SUPPLIED RECORDS:
'''

Here is a tiny trained network, its code and every weight. The questions are about switching its units off for an input and a target symbol, where a switched-off unit gives its printed mean instead of its output.

import numpy as np


def w(rows, s, z=0):
    codes = np.array(rows[::2]) - 128.0
    scale = np.full(codes.shape[1], s)
    scale[-1] = z or s
    return codes * scale


def norm(h):
    return h / np.sqrt((h * h).mean(-1, keepdims=True) + 1e-5)


def f(y):
    return y / 2 * (1 + np.tanh(0.7978845608 * (y + 0.044715 * y**3)))


def softmax(a):
    e = np.exp(a - a.max(-1, keepdims=True))
    return e / e.sum(-1, keepdims=True)


def log_softmax(a):
    a = a - a.max(-1, keepdims=True)
    return a - np.log(np.exp(a).sum(-1, keepdims=True))


def net(x, mask):
    ids = ['αγδζηθλξπστ'.index(c) for c in x.split()]
    T = len(ids)
    res = E[ids] + P[:T]
    r = norm(res)
    for j in range(3):
        rows = slice(2 * j, 2 * j + 2)
        q, k, v = (r @ M[0][rows].T for M in (Q, K, V))
        z = softmax(np.where(np.tri(T) > 0, q @ k.T / 2**0.5, -1e9)) @ v
        o = O[0][rows]
        res = res + np.where(mask[j], z, o[:, -1]) @ o[:, :-1]
    y = f(norm(res) @ A[0][:, :-1].T + A[0][:, -1])
    res = res + np.where(mask[3:11], y, B[0][:, -1]) @ B[0][:, :-1]
    return log_softmax(norm(res)[-1] @ U[:, :-1].T + U[:, -1])


Q, K, V, O, A, B = {}, {}, {}, {}, {}, {}
E = w([
[61,198,45,89],'α',
[179,81,110,156],'γ',
[178,78,114,99],'δ',
[158,2,98,231],'ζ',
[193,101,79,29],'η',
[56,156,66,52],'θ',
[93,94,109,138],'λ',
[136,76,102,47],'ξ',
[94,17,160,76],'π',
[182,24,142,103],'σ',
[95,120,94,175],'τ',
],0.016)
P = w([
[125,151,170,168],'0',
[116,52,34,154],'1',
[163,102,64,155],'2',
[192,123,66,165],'3',
[125,145,241,164],'4',
[92,96,227,125],'5',
[69,100,210,92],'6',
[125,82,38,144],'7',
[132,140,172,134],'8',
[136,181,250,146],'9',
[86,119,227,117],'10',
[101,123,185,117],'11',
[195,110,40,30],'12',
],0.012)
Q[0] = w([
[204,122,74,91],'H0',
[90,49,134,195],'H0',
[103,129,144,103],'H1',
[127,83,27,133],'H1',
[132,151,113,144],'H2',
[131,71,2,143],'H2',
],0.018)
K[0] = w([
[152,168,77,148],'H0',
[83,8,86,196],'H0',
[144,131,93,156],'H1',
[155,205,209,122],'H1',
[105,128,126,136],'H2',
[147,205,234,126],'H2',
],0.018)
V[0] = w([
[92,85,100,88],'H0',
[91,76,147,138],'H0',
[56,77,73,16],'H1',
[99,110,153,125],'H1',
[89,1,172,104],'H2',
[237,147,140,81],'H2',
],0.02)
O[0] = w([
[119,182,139,129,214],'H0',
[146,148,73,119,164],'H0',
[71,94,5,75,253],'H1',
[143,100,89,106,136],'H1',
[156,208,57,113,237],'H2',
[47,172,102,181,103],'H2',
],0.015,0.011)
A[0] = w([
[83,57,177,127,198],'N0',
[103,149,152,199,117],'N1',
[98,143,39,86,254],'N2',
[156,93,72,154,137],'N3',
[195,157,134,98,202],'N4',
[186,65,62,250,94],'N5',
[147,122,182,161,126],'N6',
[92,90,185,109,187],'N7',
],0.022,0.0028)
B[0] = w([
[114,146,4,136,132],'N0',
[160,115,89,155,132],'N1',
[137,128,232,143,253],'N2',
[86,138,102,80,155],'N3',
[115,107,175,137,151],'N4',
[40,181,240,149,136],'N5',
[109,90,98,140,134],'N6',
[142,102,43,143,130],'N7',
],0.029,0.028)
U = w([
[162,120,122,142,90],'α',
[104,178,95,101,109],'γ',
[205,45,124,157,147],'δ',
[18,94,147,213,86],'ζ',
[253,106,127,106,115],'η',
[176,170,135,147,90],'θ',
[229,195,100,60,129],'λ',
[183,90,127,210,149],'ξ',
[130,78,77,132,254],'π',
[90,24,137,78,98],'σ',
[160,164,97,176,165],'τ',
],0.011,0.0057)

Each question gives the input, a string of symbols that net reads in full, and the target symbol t.
The units are the heads (2 rows each of Q, K, V and O) and the neurons (one row each of A and B). Each row of codes is followed by its name. A weight is (code - 128) times the scale printed after its matrix; where a second scale follows, it is the last column's (O, A, B and U).
mask holds one flag per unit, heads first, then neurons. A switched-off unit (its flag False) gives its mean, the last column of its rows in O or B, instead of its output. The means were averaged over made-up inputs and are rounded, as every weight is.
A unit's drop is (log p(t) with every unit on - log p(t) with that unit switched off) / (log p(t) with every unit on - log p(t) with every unit switched off).
The circuit of an input: a set's keep is (log p(t) with only the set's units on - log p(t) with every unit switched off) / (log p(t) with every unit on - log p(t) with every unit switched off). Starting from all 11 units, units are removed one at a time, each time the one whose removal leaves the highest keep (on an exact tie, the one counted first), for as long as the keep stays at least 0.8.
units of the circuit, in order: the units of the circuit, biggest drop first
most important unit: the unit with the biggest drop
top k neurons: the k neurons with the biggest drops, biggest first
drop of u: that unit's drop, to one decimal
input θ α γ, target σ: units of the circuit, in order	H1
input ξ α η, target γ: units of the circuit, in order	H2, H1
input α δ θ η, target π: top 2 neurons	N0, N2
input α θ θ τ γ, target σ: units of the circuit, in order	H2, H1
input τ θ θ η λ ζ ζ η, target η: units of the circuit, in order	H2, N2, H1, N4
input α α γ, target π: units of the circuit, in order	H2, N2, N0
input α π δ, target π: top 2 neurons	N0, N2
input ξ ξ τ, target γ: units of the circuit, in order	H2, H1
input τ α τ, target δ: top 4 neurons	N2, N6, N7, N0
input ξ ξ σ, target γ: units of the circuit, in order	H2, H1
input γ λ η ξ, target ξ: top 2 neurons	N2, N6
input γ α σ θ α π λ α α η η σ θ, target ζ: drop of N0	0.1
input λ π λ, target η: drop of N6	0.0
input η σ ξ η, target ζ: most important unit	H2
input π θ τ π, target λ: drop of N4	-0.1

'''

WHAT YOU WILL DO: Copy each entry exactly.

OUTPUT FOR THIS TASK:
Here is a tiny trained network, its code and every weight. The questions are about switching its units off for an input and a target symbol, where a switched-off unit gives its printed mean instead of its output.

import numpy as np


def w(rows, s, z=0):
    codes = np.array(rows[::2]) - 128.0
    scale = np.full(codes.shape[1], s)
    scale[-1] = z or s
    return codes * scale


def norm(h):
    return h / np.sqrt((h * h).mean(-1, keepdims=True) + 1e-5)


def f(y):
    return y / 2 * (1 + np.tanh(0.7978845608 * (y + 0.044715 * y**3)))


def softmax(a):
    e = np.exp(a - a.max(-1, keepdims=True))
    return e / e.sum(-1, keepdims=True)


def log_softmax(a):
    a = a - a.max(-1, keepdims=True)
    return a - np.log(np.exp(a).sum(-1, keepdims=True))


def net(x, mask):
    ids = ['αγδζηθλξπστ'.index(c) for c in x.split()]
    T = len(ids)
    res = E[ids] + P[:T]
    r = norm(res)
    for j in range(3):
        rows = slice(2 * j, 2 * j + 2)
        q, k, v = (r @ M[0][rows].T for M in (Q, K, V))
        z = softmax(np.where(np.tri(T) > 0, q @ k.T / 2**0.5, -1e9)) @ v
        o = O[0][rows]
        res = res + np.where(mask[j], z, o[:, -1]) @ o[:, :-1]
    y = f(norm(res) @ A[0][:, :-1].T + A[0][:, -1])
    res = res + np.where(mask[3:11], y, B[0][:, -1]) @ B[0][:, :-1]
    return log_softmax(norm(res)[-1] @ U[:, :-1].T + U[:, -1])


Q, K, V, O, A, B = {}, {}, {}, {}, {}, {}
E = w([
[61,198,45,89],'α',
[179,81,110,156],'γ',
[178,78,114,99],'δ',
[158,2,98,231],'ζ',
[193,101,79,29],'η',
[56,156,66,52],'θ',
[93,94,109,138],'λ',
[136,76,102,47],'ξ',
[94,17,160,76],'π',
[182,24,142,103],'σ',
[95,120,94,175],'τ',
],0.016)
P = w([
[125,151,170,168],'0',
[116,52,34,154],'1',
[163,102,64,155],'2',
[192,123,66,165],'3',
[125,145,241,164],'4',
[92,96,227,125],'5',
[69,100,210,92],'6',
[125,82,38,144],'7',
[132,140,172,134],'8',
[136,181,250,146],'9',
[86,119,227,117],'10',
[101,123,185,117],'11',
[195,110,40,30],'12',
],0.012)
Q[0] = w([
[204,122,74,91],'H0',
[90,49,134,195],'H0',
[103,129,144,103],'H1',
[127,83,27,133],'H1',
[132,151,113,144],'H2',
[131,71,2,143],'H2',
],0.018)
K[0] = w([
[152,168,77,148],'H0',
[83,8,86,196],'H0',
[144,131,93,156],'H1',
[155,205,209,122],'H1',
[105,128,126,136],'H2',
[147,205,234,126],'H2',
],0.018)
V[0] = w([
[92,85,100,88],'H0',
[91,76,147,138],'H0',
[56,77,73,16],'H1',
[99,110,153,125],'H1',
[89,1,172,104],'H2',
[237,147,140,81],'H2',
],0.02)
O[0] = w([
[119,182,139,129,214],'H0',
[146,148,73,119,164],'H0',
[71,94,5,75,253],'H1',
[143,100,89,106,136],'H1',
[156,208,57,113,237],'H2',
[47,172,102,181,103],'H2',
],0.015,0.011)
A[0] = w([
[83,57,177,127,198],'N0',
[103,149,152,199,117],'N1',
[98,143,39,86,254],'N2',
[156,93,72,154,137],'N3',
[195,157,134,98,202],'N4',
[186,65,62,250,94],'N5',
[147,122,182,161,126],'N6',
[92,90,185,109,187],'N7',
],0.022,0.0028)
B[0] = w([
[114,146,4,136,132],'N0',
[160,115,89,155,132],'N1',
[137,128,232,143,253],'N2',
[86,138,102,80,155],'N3',
[115,107,175,137,151],'N4',
[40,181,240,149,136],'N5',
[109,90,98,140,134],'N6',
[142,102,43,143,130],'N7',
],0.029,0.028)
U = w([
[162,120,122,142,90],'α',
[104,178,95,101,109],'γ',
[205,45,124,157,147],'δ',
[18,94,147,213,86],'ζ',
[253,106,127,106,115],'η',
[176,170,135,147,90],'θ',
[229,195,100,60,129],'λ',
[183,90,127,210,149],'ξ',
[130,78,77,132,254],'π',
[90,24,137,78,98],'σ',
[160,164,97,176,165],'τ',
],0.011,0.0057)

Each question gives the input, a string of symbols that net reads in full, and the target symbol t.
The units are the heads (2 rows each of Q, K, V and O) and the neurons (one row each of A and B). Each row of codes is followed by its name. A weight is (code - 128) times the scale printed after its matrix; where a second scale follows, it is the last column's (O, A, B and U).
mask holds one flag per unit, heads first, then neurons. A switched-off unit (its flag False) gives its mean, the last column of its rows in O or B, instead of its output. The means were averaged over made-up inputs and are rounded, as every weight is.
A unit's drop is (log p(t) with every unit on - log p(t) with that unit switched off) / (log p(t) with every unit on - log p(t) with every unit switched off).
The circuit of an input: a set's keep is (log p(t) with only the set's units on - log p(t) with every unit switched off) / (log p(t) with every unit on - log p(t) with every unit switched off). Starting from all 11 units, units are removed one at a time, each time the one whose removal leaves the highest keep (on an exact tie, the one counted first), for as long as the keep stays at least 0.8.
units of the circuit, in order: the units of the circuit, biggest drop first
most important unit: the unit with the biggest drop
top k neurons: the k neurons with the biggest drops, biggest first
drop of u: that unit's drop, to one decimal
input θ α γ, target σ: units of the circuit, in order	H1
input ξ α η, target γ: units of the circuit, in order	H2, H1
input α δ θ η, target π: top 2 neurons	N0, N2
input α θ θ τ γ, target σ: units of the circuit, in order	H2, H1
input τ θ θ η λ ζ ζ η, target η: units of the circuit, in order	H2, N2, H1, N4
input α α γ, target π: units of the circuit, in order	H2, N2, N0
input α π δ, target π: top 2 neurons	N0, N2
input ξ ξ τ, target γ: units of the circuit, in order	H2, H1
input τ α τ, target δ: top 4 neurons	N2, N6, N7, N0
input ξ ξ σ, target γ: units of the circuit, in order	H2, H1
input γ λ η ξ, target ξ: top 2 neurons	N2, N6
input γ α σ θ α π λ α α η η σ θ, target ζ: drop of N0	0.1
input λ π λ, target η: drop of N6	0.0
input η σ ξ η, target ζ: most important unit	H2
input π θ τ π, target λ: drop of N4	-0.1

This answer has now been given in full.